Among the entries below, find the lines with the word "made" and copy them.

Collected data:
★ ★ ★ ★ ★

Below is a small trained network, with its code and all its weights. Each question gives an input and a target symbol and asks what happens when units are switched off, that is, made to give their printed mean instead of their output.

import numpy as np


def w(rows, s, z=0):
    codes = np.array(rows[::2]) - 128.0
    scale = np.full(codes.shape[1], s)
    scale[-1] = z or s
    return codes * scale


def norm(h):
    return h / np.sqrt((h * h).mean(-1, keepdims=True) + 1e-5)


def f(y):
    return y / 2 * (1 + np.tanh(0.7978845608 * (y + 0.044715 * y**3)))


def softmax(a):
    e = np.exp(a - a.max(-1, keepdims=True))
    return e / e.sum(-1, keepdims=True)


def log_softmax(a):
    a = a - a.max(-1, keepdims=True)
    return a - np.log(np.exp(a).sum(-1, keepdims=True))


def net(x, mask):
    ids = ['βγζξτψ'.index(c) for c in x.split()]
    T = len(ids)
    res = E[ids] + P[:T]
    u = 0
    for l in range(2):
        r = norm(res)
        for j in range(3):
            rows = slice(4 * j, 4 * j + 4)
            q, k, v = (r @ M[l][rows].T for M in (Q, K, V))
            z = softmax(np.where(np.tri(T) > 0, q @ k.T / 4**0.5, -1e9)) @ v
            o = O[l][rows]
            res = res + np.where(mask[u + j], z, o[:, -1]) @ o[:, :-1]
        u += 3
        y = f(norm(res) @ A[l][:, :-1].T + A[l][:, -1])
        res = res + np.where(mask[u : u + 12], y, B[l][:, -1]) @ B[l][:, :-1]
        u += 12
    return log_softmax(norm(res)[-1] @ U[:, :-1].T + U[:, -1])


Q, K, V, O, A, B = {}, {}, {}, {}, {}, {}
E = w([
[110,232,246],'β',
[49,1,81],'γ',
[41,72,110],'ζ',
[116,139,153],'ξ',
[96,214,82],'τ',
[129,64,155],'ψ',
],0.0095)
P = w([
[221,107,199],'0',
[183,160,89],'1',
[88,176,75],'2',
[6,46,167],'3',
[184,161,92],'4',
[90,170,73],'5',
[65,78,158],'6',
],0.014)
Q[0] = w([
[50,179,59],'0.h1',
[102,152,230],'0.h1',
[74,54,119],'0.h1',
[77,136,161],'0.h1',
[137,125,141],'0.h2',
[121,148,76],'0.h2',
[120,160,139],'0.h2',
[124,170,139],'0.h2',
[3,134,136],'0.h3',
[86,130,134],'0.h3',
[135,127,131],'0.h3',
[177,119,100],'0.h3',
],0.059)
K[0] = w([
[23,196,34],'0.h1',
[105,190,252],'0.h1',
[52,2,149],'0.h1',
[65,147,174],'0.h1',
[157,97,156],'0.h2',
[139,106,73],'0.h2',
[107,181,136],'0.h2',
[133,157,148],'0.h2',
[148,40,253],'0.h3',
[122,101,180],'0.h3',
[113,135,132],'0.h3',
[131,136,62],'0.h3',
],0.042)
V[0] = w([
[120,140,213],'0.h1',
[133,119,172],'0.h1',
[250,96,81],'0.h1',
[58,141,14],'0.h1',
[159,168,86],'0.h2',
[156,173,81],'0.h2',
[163,160,100],'0.h2',
[133,155,96],'0.h2',
[168,196,66],'0.h3',
[98,95,131],'0.h3',
[125,113,133],'0.h3',
[147,139,126],'0.h3',
],0.02)
O[0] = w([
[174,156,212,123],'0.h1',
[137,143,188,101],'0.h1',
[224,35,35,1],'0.h1',
[4,138,33,236],'0.h1',
[128,190,171,205],'0.h2',
[122,203,175,215],'0.h2',
[146,158,159,184],'0.h2',
[109,195,160,185],'0.h2',
[144,154,40,130],'0.h3',
[70,147,155,73],'0.h3',
[112,128,133,124],'0.h3',
[144,119,118,159],'0.h3',
],0.019,0.007)
A[0] = w([
[153,51,88,83],'0.n1',
[106,121,146,76],'0.n2',
[39,97,217,54],'0.n3',
[118,166,182,228],'0.n4',
[126,81,130,72],'0.n5',
[252,162,151,182],'0.n6',
[252,235,98,4],'0.n7',
[160,118,114,92],'0.n8',
[158,56,205,174],'0.n9',
[174,165,201,50],'0.n10',
[130,110,128,63],'0.n11',
[180,200,140,102],'0.n12',
],0.03,0.0036)
B[0] = w([
[209,73,108,149],'0.n1',
[145,124,132,144],'0.n2',
[183,39,96,255],'0.n3',
[93,80,77,218],'0.n4',
[155,128,107,131],'0.n5',
[59,112,234,228],'0.n6',
[202,254,189,232],'0.n7',
[146,100,134,141],'0.n8',
[113,30,49,196],'0.n9',
[79,213,124,199],'0.n10',
[150,125,121,121],'0.n11',
[104,169,118,185],'0.n12',
],0.058,0.015)
Q[1] = w([
[47,114,220],'1.h1',
[70,155,153],'1.h1',
[152,80,107],'1.h1',
[146,121,97],'1.h1',
[148,180,4],'1.h2',
[155,125,146],'1.h2',
[86,120,147],'1.h2',
[42,163,164],'1.h2',
[177,134,189],'1.h3',
[86,113,164],'1.h3',
[79,44,168],'1.h3',
[81,160,64],'1.h3',
],0.032)
K[1] = w([
[123,180,42],'1.h1',
[102,144,52],'1.h1',
[245,91,91],'1.h1',
[172,101,115],'1.h1',
[68,95,5],'1.h2',
[183,91,169],'1.h2',
[79,180,126],'1.h2',
[43,168,200],'1.h2',
[207,203,25],'1.h3',
[91,135,92],'1.h3',
[46,15,82],'1.h3',
[70,117,240],'1.h3',
],0.023)
V[1] = w([
[126,127,132],'1.h1',
[123,101,140],'1.h1',
[125,119,135],'1.h1',
[137,180,66],'1.h1',
[223,85,101],'1.h2',
[62,170,155],'1.h2',
[170,129,137],'1.h2',
[112,208,177],'1.h2',
[253,97,135],'1.h3',
[82,138,125],'1.h3',
[68,121,147],'1.h3',
[167,60,195],'1.h3',
],0.022)
O[1] = w([
[115,118,125,134],'1.h1',
[128,113,135,166],'1.h1',
[114,115,126,144],'1.h1',
[212,253,160,28],'1.h1',
[14,26,68,2],'1.h2',
[218,208,152,204],'1.h2',
[95,103,71,49],'1.h2',
[209,190,34,84],'1.h2',
[196,180,242,53],'1.h3',
[93,110,88,156],'1.h3',
[54,122,99,212],'1.h3',
[65,207,249,242],'1.h3',
],0.017,0.0055)
A[1] = w([
[148,148,122,57],'1.n1',
[131,94,87,84],'1.n2',
[202,55,151,95],'1.n3',
[128,112,119,105],'1.n4',
[151,115,253,138],'1.n5',
[131,165,126,65],'1.n6',
[161,184,113,2],'1.n7',
[94,140,187,138],'1.n8',
[132,148,176,205],'1.n9',
[140,57,126,76],'1.n10',
[125,126,128,109],'1.n11',
[126,125,122,111],'1.n12',
],0.049,0.0076)
B[1] = w([
[133,148,106,145],'1.n1',
[105,170,136,209],'1.n2',
[45,85,155,193],'1.n3',
[134,142,127,150],'1.n4',
[92,1,109,248],'1.n5',
[158,112,137,174],'1.n6',
[186,161,71,194],'1.n7',
[174,139,151,210],'1.n8',
[85,104,107,220],'1.n9',
[197,132,111,230],'1.n10',
[130,130,127,126],'1.n11',
[127,132,131,130],'1.n12',
],0.096,0.016)
U = w([
[129,157,247,170],'β',
[160,33,26,2],'γ',
[111,33,193,202],'ζ',
[209,151,100,181],'ξ',
[28,155,131,137],'τ',
[244,75,189,68],'ψ',
],0.012,0.0064)

Each question gives the input, a string of symbols that net reads in full, and the target symbol t.
The units are the heads (4 rows each of Q, K, V and O) and the neurons (one row each of A and B). Each row of codes is followed by its name. A weight is (code - 128) times the scale printed after its matrix; where a second scale follows, it is the last column's (O, A, B and U).
mask holds one flag per unit, layer by layer, with each layer's heads first. A switched-off unit (its flag False) gives its mean, the last column of its rows in O or B, instead of its output. The means were averaged over made-up inputs and are rounded, as every weight is.
A unit's drop is (log p(t) with every unit on - log p(t) with that unit switched off) / (log p(t) with every unit on - log p(t) with every unit switched off).
The circuit of an input: a set's keep is (log p(t) with only the set's units on - log p(t) with every unit switched off) / (log p(t) with every unit on - log p(t) with every unit switched off). Starting from the 12 units with the biggest drops (on a tie, the unit counted first), units are removed one at a time, each time the one whose removal leaves the highest keep (on an exact tie, the one counted first), for as long as the keep stays at least 0.8.
circuit, biggest first: the units of the circuit, biggest drop first
k most important neurons: the k neurons with the biggest drops, biggest first
k most important neurons of layer l: the k neurons of layer l with the biggest drops, biggest first
drop when u is switched off: that unit's drop, to one decimal
input ξ τ ξ, target β: 2 most important neurons of layer 0 => [0.n9; 0.n7]
input β β ψ τ τ ξ, target τ: circuit, biggest first => [0.h1; 1.n5]
input τ β ζ, target ξ: circuit, biggest first => [0.n6; 1.n5]
input β τ τ ψ ψ β, target τ: 2 most important neurons of layer 0 => [0.n4; 0.n7]
input β τ γ, target τ: 2 most important neurons of layer 0 => [0.n7; 0.n10]
input τ β ψ, target ξ: 4 most important neurons => [0.n3; 0.n9; 0.n6; 0.n4]
input ζ γ ψ, target ψ: 2 most important neurons of layer 0 => [0.n9; 0.n7]
input τ β τ β τ ξ, target ξ: 2 most important neurons of layer 0 => [0.n3; 0.n10]
input γ τ τ γ β, target β: 3 most important neurons => [0.n6; 0.n7; 0.n10]
input γ γ β β ζ, target τ: 3 most important neurons of layer 1 => [1.n5; 1.n7; 1.n2]
input τ τ β τ ξ, target ψ: most important neuron => [0.n7]
input τ τ τ τ β ψ, target ξ: 2 most important neurons => [0.n3; 0.n9]
input ζ β ψ γ β τ, target ψ: 4 most important neurons of layer 0 => [0.n6; 0.n7; 0.n10; 0.n9]
input τ ζ β ζ β, target β: 4 most important neurons of layer 0 => [0.n10; 0.n6; 0.n7; 0.n3]
input τ τ ψ ψ τ β τ, target τ: 4 most important neurons of layer 0 => [0.n4; 0.n7; 0.n9; 0.n1]
input β β ξ, target τ: 3 most important neurons of layer 0 => [0.n9; 0.n10; 0.n7]
input τ β τ β, target γ: 4 most important neurons => [0.n4; 0.n7; 0.n3; 1.n10]
input β β τ β, target ξ: 3 most important neurons of layer 1 => [1.n5; 1.n10; 1.n3]
input β γ ψ ζ β τ β, target ξ: 2 most important neurons => [0.n10; 0.n9]
input ψ β ξ β, target γ: 2 most important neurons of layer 0 => [0.n4; 0.n3]
input ζ ζ τ, target ψ: 2 most important neurons of layer 1 => [1.n5; 1.n9]
input β β τ, target τ: 2 most important neurons => [0.n7; 0.n10]
input τ ψ τ τ ξ, target ψ: 2 most important neurons of layer 0 => [0.n7; 0.n3]
input ζ τ β, target ψ: 3 most important neurons of layer 1 => [1.n3; 1.n5; 1.n9]
input τ ψ γ, target ξ: most important neuron => [0.n9]
input ξ β γ, target β: 2 most important neurons => [0.n9; 0.n6]
input β ζ ψ, target τ: drop when 1.n5 is switched off => 0.3
input ζ β β, target ψ: drop when 0.h2 is switched off => 1.8
input τ τ γ, target ξ: drop when 1.h2 is switched off => 0.8
input τ τ ζ, target ξ: drop when 1.n3 is switched off => 0.0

★ ★ ★ ★ ★

:: REPLY TO THE TASK ::
Below is a small trained network, with its code and all its weights. Each question gives an input and a target symbol and asks what happens when units are switched off, that is, made to give their printed mean instead of their output.
mask holds one flag per unit, layer by layer, with each layer's heads first. A switched-off unit (its flag False) gives its mean, the last column of its rows in O or B, instead of its output. The means were averaged over made-up inputs and are rounded, as every weight is.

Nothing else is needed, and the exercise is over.